Exercise directions => Output the records that follow, keeping every line exactly as it is.

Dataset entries
********************

Points on a hilly landscape, in no order, each with its height.
A ball rolls from a point to the lowest of its 2 nearest points, and stops where none of them is lower. Distance is the straight distance between rows; heights are no part of it.
goze (h 239): [ 22  30  25 -16  -7 -18 -36  -6  -1  47 -47  -5   8   3 -14  23  -6   3
 -46 -55  18   4 -21  16  13 -15  -4 -25 -44   2  -7  -8  72  41 -50 -45
  49  34  20  40  29 -38  -3 -36  20   0 -10]
guz (h 81): [ 33 -23  -2  -1  38   1  19  -2  -6  25  10 -12  20  15 -19   4  24 -29
  13   9 -13  -4  25 -16  23  -6  22 -73 -79 -17  16 -15 -25  17 -19 -10
  12 -18  -9   6  17 -38 -65  15 -14  -2  -1]
suv (h 368): [-16  34  17   4 -63 -22  73  47  46  23  -5   0  15 -31  31   3  17  -7
  -3  -4 -21  21  36  -6 -51  15  15  24 -14 -33 -41  46  28  -4  -2   8
 -47  40 -18 -21  -1  36  10  15 -16   9  36]
vum (h 445): [ 30 -30  -6  14  27 -28 -12 -40  19   8 -15  22   1   6 -34  20   8 -38
 -29  16  -2  11   9  15  52   2  10 -37 -17 -19  37 -24  15  10 -14   7
   3 -56 -10  45  -8  13 -59  18  27  15 -23]
Mosug (h 471): [  9 -12  14  11  42   1 -25 -10  -8 -26  -5   4 -20  30 -53 -15 -30 -22
 -12  18 -16  19  54  36  -9  13  43 -22  29 -16  27 -28   0 -15  78  10
  -9 -53 -32  -6 -13 -10 -28  12  13  16 -37]
far (h 533): [-23 -15 -24  14  12  -1  -7  18 -10   3 -40   8 -10  -4 -52  39 -21  14
  -6 -25   5   0   6  25 -30 -13  19  10 -19  14  20 -17  31  19  43 -59
  31  24 -52  17 -19  25   5 -11   5  11 -20]
fup (h 164): [ 21  15  15 -44   1  32   1  34   1   5 -41  -7  14 -38  39  -4  40  32
 -18 -22  28 -21 -36 -26 -19  -9 -41   1 -28  19 -28  21  -1   4 -42 -34
  -5  66  25 -24  27 -19  10 -40 -17 -31  57]
Boge (h 564): [  2  11  11 -21  30 -12 -25  38  -2  -3  27 -24  19  24  -7   0 -51   6
  -6 -42 -52   7  26  24 -17  -2  19  15  26  13 -29  -8  20   9  36   0
  41  34 -10   2 -11   3   4  38  -1  -2  -5]
tagi (h 114): [-26  10 -75  37   3  10  38  -2 -18   0  15  19   8  12 -43  61  39  14
  18 -13  17 -27   3  13 -12 -35  14  23 -53   7  29  -7 -29  19  14 -43
  49 -12 -11   0 -12  -9   8  -7 -12  43 -36]
dudi (h 428): [ -5  14   6  31 -24 -13  51  30   5  23  -4  27  20 -43   5  10   9  21
 -20  -2   0  16  27 -34 -46  10  38 -29 -22  -5  -2  26  28   0  -5 -40
 -24  48 -10   0 -12  21  28 -18  22 -16 -14]
vefu (h 250): [ -8   8   7  -5 -13 -35  42 -18  60  33 -14   9 -12  -1   0  20  16 -14
 -22 -38  38  20  -5   5  11  -8 -19  40  16 -10 -25  33  50   2 -24  12
 -18 -18  34  14  -8   6  10 -17 -19  14  28]
pere (h 292): [ 11  24  14  -7 -26 -66  28 -12  66  19 -13  27  -4 -40  23   4  37  22
 -42 -38  72   1 -23   4  20 -12  -6  18  29  -2 -12  32  50 -25 -54   8
  -1   1  88  28   5  -3  22 -50  -6  -3  15]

********************

Finished exercise =>
Points on a hilly landscape, in no order, each with its height.
A ball rolls from a point to the lowest of its 2 nearest points, and stops where none of them is lower. Distance is the straight distance between rows; heights are no part of it.
goze (h 239): [ 22  30  25 -16  -7 -18 -36  -6  -1  47 -47  -5   8   3 -14  23  -6   3
 -46 -55  18   4 -21  16  13 -15  -4 -25 -44   2  -7  -8  72  41 -50 -45
  49  34  20  40  29 -38  -3 -36  20   0 -10]
guz (h 81): [ 33 -23  -2  -1  38   1  19  -2  -6  25  10 -12  20  15 -19   4  24 -29
  13   9 -13  -4  25 -16  23  -6  22 -73 -79 -17  16 -15 -25  17 -19 -10
  12 -18  -9   6  17 -38 -65  15 -14  -2  -1]
suv (h 368): [-16  34  17   4 -63 -22  73  47  46  23  -5   0  15 -31  31   3  17  -7
  -3  -4 -21  21  36  -6 -51  15  15  24 -14 -33 -41  46  28  -4  -2   8
 -47  40 -18 -21  -1  36  10  15 -16   9  36]
vum (h 445): [ 30 -30  -6  14  27 -28 -12 -40  19   8 -15  22   1   6 -34  20   8 -38
 -29  16  -2  11   9  15  52   2  10 -37 -17 -19  37 -24  15  10 -14   7
   3 -56 -10  45  -8  13 -59  18  27  15 -23]
Mosug (h 471): [  9 -12  14  11  42   1 -25 -10  -8 -26  -5   4 -20  30 -53 -15 -30 -22
 -12  18 -16  19  54  36  -9  13  43 -22  29 -16  27 -28   0 -15  78  10
  -9 -53 -32  -6 -13 -10 -28  12  13  16 -37]
far (h 533): [-23 -15 -24  14  12  -1  -7  18 -10   3 -40   8 -10  -4 -52  39 -21  14
  -6 -25   5   0   6  25 -30 -13  19  10 -19  14  20 -17  31  19  43 -59
  31  24 -52  17 -19  25   5 -11   5  11 -20]
fup (h 164): [ 21  15  15 -44   1  32   1  34   1   5 -41  -7  14 -38  39  -4  40  32
 -18 -22  28 -21 -36 -26 -19  -9 -41   1 -28  19 -28  21  -1   4 -42 -34
  -5  66  25 -24  27 -19  10 -40 -17 -31  57]
Boge (h 564): [  2  11  11 -21  30 -12 -25  38  -2  -3  27 -24  19  24  -7   0 -51   6
  -6 -42 -52   7  26  24 -17  -2  19  15  26  13 -29  -8  20   9  36   0
  41  34 -10   2 -11   3   4  38  -1  -2  -5]
tagi (h 114): [-26  10 -75  37   3  10  38  -2 -18   0  15  19   8  12 -43  61  39  14
  18 -13  17 -27   3  13 -12 -35  14  23 -53   7  29  -7 -29  19  14 -43
  49 -12 -11   0 -12  -9   8  -7 -12  43 -36]
dudi (h 428): [ -5  14   6  31 -24 -13  51  30   5  23  -4  27  20 -43   5  10   9  21
 -20  -2   0  16  27 -34 -46  10  38 -29 -22  -5  -2  26  28   0  -5 -40
 -24  48 -10   0 -12  21  28 -18  22 -16 -14]
vefu (h 250): [ -8   8   7  -5 -13 -35  42 -18  60  33 -14   9 -12  -1   0  20  16 -14
 -22 -38  38  20  -5   5  11  -8 -19  40  16 -10 -25  33  50   2 -24  12
 -18 -18  34  14  -8   6  10 -17 -19  14  28]
pere (h 292): [ 11  24  14  -7 -26 -66  28 -12  66  19 -13  27  -4 -40  23   4  37  22
 -42 -38  72   1 -23   4  20 -12  -6  18  29  -2 -12  32  50 -25 -54   8
  -1   1  88  28   5  -3  22 -50  -6  -3  15]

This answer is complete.